--- RECORD EXTRACTS Enclosed Below ---

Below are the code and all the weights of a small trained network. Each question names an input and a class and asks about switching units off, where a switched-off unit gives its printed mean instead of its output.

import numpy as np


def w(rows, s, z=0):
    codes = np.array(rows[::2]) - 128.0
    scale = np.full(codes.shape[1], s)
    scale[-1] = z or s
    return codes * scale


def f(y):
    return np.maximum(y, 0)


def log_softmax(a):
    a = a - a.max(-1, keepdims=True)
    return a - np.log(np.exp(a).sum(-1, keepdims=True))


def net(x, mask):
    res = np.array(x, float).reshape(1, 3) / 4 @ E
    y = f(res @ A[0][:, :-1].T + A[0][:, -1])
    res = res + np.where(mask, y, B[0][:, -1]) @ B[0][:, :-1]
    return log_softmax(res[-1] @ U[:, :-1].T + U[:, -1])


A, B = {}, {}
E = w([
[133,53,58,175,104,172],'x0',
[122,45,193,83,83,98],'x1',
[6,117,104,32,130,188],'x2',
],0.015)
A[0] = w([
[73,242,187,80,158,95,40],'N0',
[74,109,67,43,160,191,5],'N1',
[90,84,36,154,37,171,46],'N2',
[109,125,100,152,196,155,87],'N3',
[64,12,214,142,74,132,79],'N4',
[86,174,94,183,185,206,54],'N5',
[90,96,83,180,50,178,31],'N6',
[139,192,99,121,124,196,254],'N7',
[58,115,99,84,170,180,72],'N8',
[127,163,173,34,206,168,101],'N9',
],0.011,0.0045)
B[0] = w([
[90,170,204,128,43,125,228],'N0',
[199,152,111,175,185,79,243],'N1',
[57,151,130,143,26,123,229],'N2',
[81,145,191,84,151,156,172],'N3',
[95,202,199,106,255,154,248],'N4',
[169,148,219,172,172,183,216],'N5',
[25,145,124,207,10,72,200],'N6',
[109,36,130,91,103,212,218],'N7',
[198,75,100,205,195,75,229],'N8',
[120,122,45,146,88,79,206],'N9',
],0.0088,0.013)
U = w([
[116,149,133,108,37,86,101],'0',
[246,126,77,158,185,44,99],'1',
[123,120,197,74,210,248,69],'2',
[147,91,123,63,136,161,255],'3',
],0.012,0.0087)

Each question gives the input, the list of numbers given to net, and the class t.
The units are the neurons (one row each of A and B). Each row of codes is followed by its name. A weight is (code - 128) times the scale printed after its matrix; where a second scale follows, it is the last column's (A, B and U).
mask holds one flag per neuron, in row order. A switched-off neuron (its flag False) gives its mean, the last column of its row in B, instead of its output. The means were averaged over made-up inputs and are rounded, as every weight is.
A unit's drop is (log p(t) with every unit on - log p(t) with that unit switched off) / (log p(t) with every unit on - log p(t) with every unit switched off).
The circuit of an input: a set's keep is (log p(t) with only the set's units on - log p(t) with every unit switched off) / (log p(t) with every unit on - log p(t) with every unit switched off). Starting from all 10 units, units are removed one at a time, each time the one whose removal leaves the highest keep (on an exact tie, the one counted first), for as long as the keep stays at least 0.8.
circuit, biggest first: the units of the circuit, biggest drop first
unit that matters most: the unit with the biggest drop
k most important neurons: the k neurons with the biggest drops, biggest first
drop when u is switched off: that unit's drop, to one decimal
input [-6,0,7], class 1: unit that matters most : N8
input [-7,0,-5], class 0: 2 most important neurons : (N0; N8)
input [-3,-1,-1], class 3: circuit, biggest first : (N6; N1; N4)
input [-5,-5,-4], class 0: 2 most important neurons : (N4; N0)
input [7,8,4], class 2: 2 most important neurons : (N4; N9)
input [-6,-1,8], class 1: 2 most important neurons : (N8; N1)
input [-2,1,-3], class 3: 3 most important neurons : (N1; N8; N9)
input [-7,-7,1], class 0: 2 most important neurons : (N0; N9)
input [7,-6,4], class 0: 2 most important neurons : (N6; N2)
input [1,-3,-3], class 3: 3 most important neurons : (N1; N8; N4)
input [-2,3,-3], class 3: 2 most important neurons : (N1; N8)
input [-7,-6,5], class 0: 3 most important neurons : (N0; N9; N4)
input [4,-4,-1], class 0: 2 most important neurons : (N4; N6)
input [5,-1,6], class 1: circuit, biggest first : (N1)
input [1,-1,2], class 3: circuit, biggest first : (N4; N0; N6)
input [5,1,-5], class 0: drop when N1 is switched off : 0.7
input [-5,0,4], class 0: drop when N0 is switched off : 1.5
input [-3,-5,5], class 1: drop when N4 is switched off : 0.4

--- End of Enclosed RECORD EXTRACTS ---

Output the records in full. Keep every character as it is.

→ **SOLUTION**:
Below are the code and all the weights of a small trained network. Each question names an input and a class and asks about switching units off, where a switched-off unit gives its printed mean instead of its output.

import numpy as np


def w(rows, s, z=0):
    codes = np.array(rows[::2]) - 128.0
    scale = np.full(codes.shape[1], s)
    scale[-1] = z or s
    return codes * scale


def f(y):
    return np.maximum(y, 0)


def log_softmax(a):
    a = a - a.max(-1, keepdims=True)
    return a - np.log(np.exp(a).sum(-1, keepdims=True))


def net(x, mask):
    res = np.array(x, float).reshape(1, 3) / 4 @ E
    y = f(res @ A[0][:, :-1].T + A[0][:, -1])
    res = res + np.where(mask, y, B[0][:, -1]) @ B[0][:, :-1]
    return log_softmax(res[-1] @ U[:, :-1].T + U[:, -1])


A, B = {}, {}
E = w([
[133,53,58,175,104,172],'x0',
[122,45,193,83,83,98],'x1',
[6,117,104,32,130,188],'x2',
],0.015)
A[0] = w([
[73,242,187,80,158,95,40],'N0',
[74,109,67,43,160,191,5],'N1',
[90,84,36,154,37,171,46],'N2',
[109,125,100,152,196,155,87],'N3',
[64,12,214,142,74,132,79],'N4',
[86,174,94,183,185,206,54],'N5',
[90,96,83,180,50,178,31],'N6',
[139,192,99,121,124,196,254],'N7',
[58,115,99,84,170,180,72],'N8',
[127,163,173,34,206,168,101],'N9',
],0.011,0.0045)
B[0] = w([
[90,170,204,128,43,125,228],'N0',
[199,152,111,175,185,79,243],'N1',
[57,151,130,143,26,123,229],'N2',
[81,145,191,84,151,156,172],'N3',
[95,202,199,106,255,154,248],'N4',
[169,148,219,172,172,183,216],'N5',
[25,145,124,207,10,72,200],'N6',
[109,36,130,91,103,212,218],'N7',
[198,75,100,205,195,75,229],'N8',
[120,122,45,146,88,79,206],'N9',
],0.0088,0.013)
U = w([
[116,149,133,108,37,86,101],'0',
[246,126,77,158,185,44,99],'1',
[123,120,197,74,210,248,69],'2',
[147,91,123,63,136,161,255],'3',
],0.012,0.0087)

Each question gives the input, the list of numbers given to net, and the class t.
The units are the neurons (one row each of A and B). Each row of codes is followed by its name. A weight is (code - 128) times the scale printed after its matrix; where a second scale follows, it is the last column's (A, B and U).
mask holds one flag per neuron, in row order. A switched-off neuron (its flag False) gives its mean, the last column of its row in B, instead of its output. The means were averaged over made-up inputs and are rounded, as every weight is.
A unit's drop is (log p(t) with every unit on - log p(t) with that unit switched off) / (log p(t) with every unit on - log p(t) with every unit switched off).
The circuit of an input: a set's keep is (log p(t) with only the set's units on - log p(t) with every unit switched off) / (log p(t) with every unit on - log p(t) with every unit switched off). Starting from all 10 units, units are removed one at a time, each time the one whose removal leaves the highest keep (on an exact tie, the one counted first), for as long as the keep stays at least 0.8.
circuit, biggest first: the units of the circuit, biggest drop first
unit that matters most: the unit with the biggest drop
k most important neurons: the k neurons with the biggest drops, biggest first
drop when u is switched off: that unit's drop, to one decimal
input [-6,0,7], class 1: unit that matters most : N8
input [-7,0,-5], class 0: 2 most important neurons : (N0; N8)
input [-3,-1,-1], class 3: circuit, biggest first : (N6; N1; N4)
input [-5,-5,-4], class 0: 2 most important neurons : (N4; N0)
input [7,8,4], class 2: 2 most important neurons : (N4; N9)
input [-6,-1,8], class 1: 2 most important neurons : (N8; N1)
input [-2,1,-3], class 3: 3 most important neurons : (N1; N8; N9)
input [-7,-7,1], class 0: 2 most important neurons : (N0; N9)
input [7,-6,4], class 0: 2 most important neurons : (N6; N2)
input [1,-3,-3], class 3: 3 most important neurons : (N1; N8; N4)
input [-2,3,-3], class 3: 2 most important neurons : (N1; N8)
input [-7,-6,5], class 0: 3 most important neurons : (N0; N9; N4)
input [4,-4,-1], class 0: 2 most important neurons : (N4; N6)
input [5,-1,6], class 1: circuit, biggest first : (N1)
input [1,-1,2], class 3: circuit, biggest first : (N4; N0; N6)
input [5,1,-5], class 0: drop when N1 is switched off : 0.7
input [-5,0,4], class 0: drop when N0 is switched off : 1.5
input [-3,-5,5], class 1: drop when N4 is switched off : 0.4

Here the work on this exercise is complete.